* [Task to carry out]:
Give the data again exactly, from its opening line through the line in which "12 -15 -14]" appears.

Dataset excerpts:
☆ ☆ ☆ ☆

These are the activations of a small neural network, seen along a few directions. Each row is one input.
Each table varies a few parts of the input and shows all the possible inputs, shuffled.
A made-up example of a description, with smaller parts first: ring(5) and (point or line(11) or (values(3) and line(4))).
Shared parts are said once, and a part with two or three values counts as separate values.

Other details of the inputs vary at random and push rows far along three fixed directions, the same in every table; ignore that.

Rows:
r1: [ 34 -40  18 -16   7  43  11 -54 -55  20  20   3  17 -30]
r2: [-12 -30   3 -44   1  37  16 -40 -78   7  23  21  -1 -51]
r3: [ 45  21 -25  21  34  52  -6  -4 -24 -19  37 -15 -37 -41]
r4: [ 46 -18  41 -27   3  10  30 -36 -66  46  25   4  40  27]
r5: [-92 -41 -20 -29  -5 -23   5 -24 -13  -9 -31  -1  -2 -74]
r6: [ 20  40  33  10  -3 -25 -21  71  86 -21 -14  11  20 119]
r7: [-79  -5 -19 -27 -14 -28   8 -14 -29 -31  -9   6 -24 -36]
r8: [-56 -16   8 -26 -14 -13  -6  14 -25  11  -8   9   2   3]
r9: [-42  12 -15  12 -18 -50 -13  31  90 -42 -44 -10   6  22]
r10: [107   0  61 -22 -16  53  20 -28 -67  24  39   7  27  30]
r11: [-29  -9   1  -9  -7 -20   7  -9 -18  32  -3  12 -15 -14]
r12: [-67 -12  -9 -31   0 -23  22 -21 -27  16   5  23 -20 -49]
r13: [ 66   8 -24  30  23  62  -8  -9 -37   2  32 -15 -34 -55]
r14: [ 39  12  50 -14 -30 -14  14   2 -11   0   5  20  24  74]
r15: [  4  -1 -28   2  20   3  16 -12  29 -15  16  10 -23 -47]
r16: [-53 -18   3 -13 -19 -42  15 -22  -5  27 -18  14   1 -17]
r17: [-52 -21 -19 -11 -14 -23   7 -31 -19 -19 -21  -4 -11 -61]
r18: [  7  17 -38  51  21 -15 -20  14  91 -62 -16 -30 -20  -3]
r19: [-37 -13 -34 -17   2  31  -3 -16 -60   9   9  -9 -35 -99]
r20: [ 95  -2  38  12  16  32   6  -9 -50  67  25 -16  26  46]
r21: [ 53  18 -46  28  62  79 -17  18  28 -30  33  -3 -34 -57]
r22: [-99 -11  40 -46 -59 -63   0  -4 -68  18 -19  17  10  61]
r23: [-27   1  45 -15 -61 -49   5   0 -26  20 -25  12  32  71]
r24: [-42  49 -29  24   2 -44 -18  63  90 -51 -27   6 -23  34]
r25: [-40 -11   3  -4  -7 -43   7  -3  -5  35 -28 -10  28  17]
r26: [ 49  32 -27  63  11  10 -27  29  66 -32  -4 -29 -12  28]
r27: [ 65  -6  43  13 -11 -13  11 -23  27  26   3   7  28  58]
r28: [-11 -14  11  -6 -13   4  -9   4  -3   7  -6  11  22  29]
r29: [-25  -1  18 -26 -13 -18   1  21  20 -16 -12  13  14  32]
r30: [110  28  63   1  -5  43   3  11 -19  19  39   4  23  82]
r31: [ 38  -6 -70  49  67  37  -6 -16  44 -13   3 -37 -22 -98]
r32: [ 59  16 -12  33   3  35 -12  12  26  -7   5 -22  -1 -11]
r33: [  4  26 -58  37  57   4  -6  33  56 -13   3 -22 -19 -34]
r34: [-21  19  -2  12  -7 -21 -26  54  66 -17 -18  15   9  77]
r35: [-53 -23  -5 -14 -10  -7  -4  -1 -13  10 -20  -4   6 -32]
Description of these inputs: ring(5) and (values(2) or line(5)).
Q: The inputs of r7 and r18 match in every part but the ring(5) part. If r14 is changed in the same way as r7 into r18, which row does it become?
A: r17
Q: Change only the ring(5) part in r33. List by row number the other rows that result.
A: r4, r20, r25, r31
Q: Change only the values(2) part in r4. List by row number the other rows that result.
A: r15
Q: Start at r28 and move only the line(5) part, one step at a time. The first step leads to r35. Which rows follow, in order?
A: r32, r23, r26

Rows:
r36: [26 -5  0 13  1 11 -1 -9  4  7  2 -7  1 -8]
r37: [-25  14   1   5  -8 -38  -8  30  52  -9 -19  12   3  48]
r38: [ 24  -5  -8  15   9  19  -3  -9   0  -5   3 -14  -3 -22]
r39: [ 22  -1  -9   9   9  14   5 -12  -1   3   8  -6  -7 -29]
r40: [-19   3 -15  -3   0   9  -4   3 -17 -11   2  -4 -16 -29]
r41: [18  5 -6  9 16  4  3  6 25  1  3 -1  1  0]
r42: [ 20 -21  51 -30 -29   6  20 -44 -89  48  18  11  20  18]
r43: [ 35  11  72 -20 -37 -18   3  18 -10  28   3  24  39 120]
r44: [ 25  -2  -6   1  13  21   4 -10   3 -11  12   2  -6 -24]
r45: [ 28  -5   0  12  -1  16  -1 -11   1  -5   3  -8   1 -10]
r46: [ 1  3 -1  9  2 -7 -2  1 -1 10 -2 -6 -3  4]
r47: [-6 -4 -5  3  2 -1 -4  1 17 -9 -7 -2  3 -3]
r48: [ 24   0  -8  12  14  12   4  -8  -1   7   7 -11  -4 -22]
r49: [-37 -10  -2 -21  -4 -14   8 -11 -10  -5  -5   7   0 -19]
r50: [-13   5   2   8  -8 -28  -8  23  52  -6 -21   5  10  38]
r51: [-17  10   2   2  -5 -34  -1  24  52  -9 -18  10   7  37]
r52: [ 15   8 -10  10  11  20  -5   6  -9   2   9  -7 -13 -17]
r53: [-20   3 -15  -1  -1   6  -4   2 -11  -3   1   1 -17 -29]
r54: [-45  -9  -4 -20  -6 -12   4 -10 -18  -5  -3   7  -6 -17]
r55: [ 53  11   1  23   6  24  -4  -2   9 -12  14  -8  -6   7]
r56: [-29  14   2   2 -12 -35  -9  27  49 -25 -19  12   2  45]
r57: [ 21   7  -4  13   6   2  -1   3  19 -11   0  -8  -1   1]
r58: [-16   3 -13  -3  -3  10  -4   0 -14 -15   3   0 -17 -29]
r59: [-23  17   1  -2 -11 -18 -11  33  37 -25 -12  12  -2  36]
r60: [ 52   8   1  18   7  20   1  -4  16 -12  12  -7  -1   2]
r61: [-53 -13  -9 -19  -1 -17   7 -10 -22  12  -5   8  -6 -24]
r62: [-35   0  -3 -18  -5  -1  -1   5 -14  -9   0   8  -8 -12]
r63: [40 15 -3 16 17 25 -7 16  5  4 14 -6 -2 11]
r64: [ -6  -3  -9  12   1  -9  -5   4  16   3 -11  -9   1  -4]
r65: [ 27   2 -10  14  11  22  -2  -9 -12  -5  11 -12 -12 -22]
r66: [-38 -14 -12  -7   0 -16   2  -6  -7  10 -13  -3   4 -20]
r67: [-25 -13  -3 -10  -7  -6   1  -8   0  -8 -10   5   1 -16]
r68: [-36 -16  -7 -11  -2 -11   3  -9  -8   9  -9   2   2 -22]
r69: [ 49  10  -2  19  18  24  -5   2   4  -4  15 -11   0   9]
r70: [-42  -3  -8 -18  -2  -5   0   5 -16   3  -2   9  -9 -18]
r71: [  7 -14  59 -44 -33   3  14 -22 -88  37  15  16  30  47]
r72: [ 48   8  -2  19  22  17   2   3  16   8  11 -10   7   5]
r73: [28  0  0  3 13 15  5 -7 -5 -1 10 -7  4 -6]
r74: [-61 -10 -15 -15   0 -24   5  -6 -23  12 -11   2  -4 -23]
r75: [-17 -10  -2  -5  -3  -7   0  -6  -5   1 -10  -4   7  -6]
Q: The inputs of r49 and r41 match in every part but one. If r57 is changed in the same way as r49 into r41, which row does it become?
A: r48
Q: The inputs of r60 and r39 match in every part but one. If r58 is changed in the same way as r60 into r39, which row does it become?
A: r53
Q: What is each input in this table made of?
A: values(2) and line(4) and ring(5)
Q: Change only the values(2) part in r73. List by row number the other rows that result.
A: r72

☆ ☆ ☆ ☆

* [Reply to the exercise]:
These are the activations of a small neural network, seen along a few directions. Each row is one input.
Each table varies a few parts of the input and shows all the possible inputs, shuffled.
A made-up example of a description, with smaller parts first: ring(5) and (point or line(11) or (values(3) and line(4))).
Shared parts are said once, and a part with two or three values counts as separate values.

Other details of the inputs vary at random and push rows far along three fixed directions, the same in every table; ignore that.

Rows:
r1: [ 34 -40  18 -16   7  43  11 -54 -55  20  20   3  17 -30]
r2: [-12 -30   3 -44   1  37  16 -40 -78   7  23  21  -1 -51]
r3: [ 45  21 -25  21  34  52  -6  -4 -24 -19  37 -15 -37 -41]
r4: [ 46 -18  41 -27   3  10  30 -36 -66  46  25   4  40  27]
r5: [-92 -41 -20 -29  -5 -23   5 -24 -13  -9 -31  -1  -2 -74]
r6: [ 20  40  33  10  -3 -25 -21  71  86 -21 -14  11  20 119]
r7: [-79  -5 -19 -27 -14 -28   8 -14 -29 -31  -9   6 -24 -36]
r8: [-56 -16   8 -26 -14 -13  -6  14 -25  11  -8   9   2   3]
r9: [-42  12 -15  12 -18 -50 -13  31  90 -42 -44 -10   6  22]
r10: [107   0  61 -22 -16  53  20 -28 -67  24  39   7  27  30]
r11: [-29  -9   1  -9  -7 -20   7  -9 -18  32  -3  12 -15 -14]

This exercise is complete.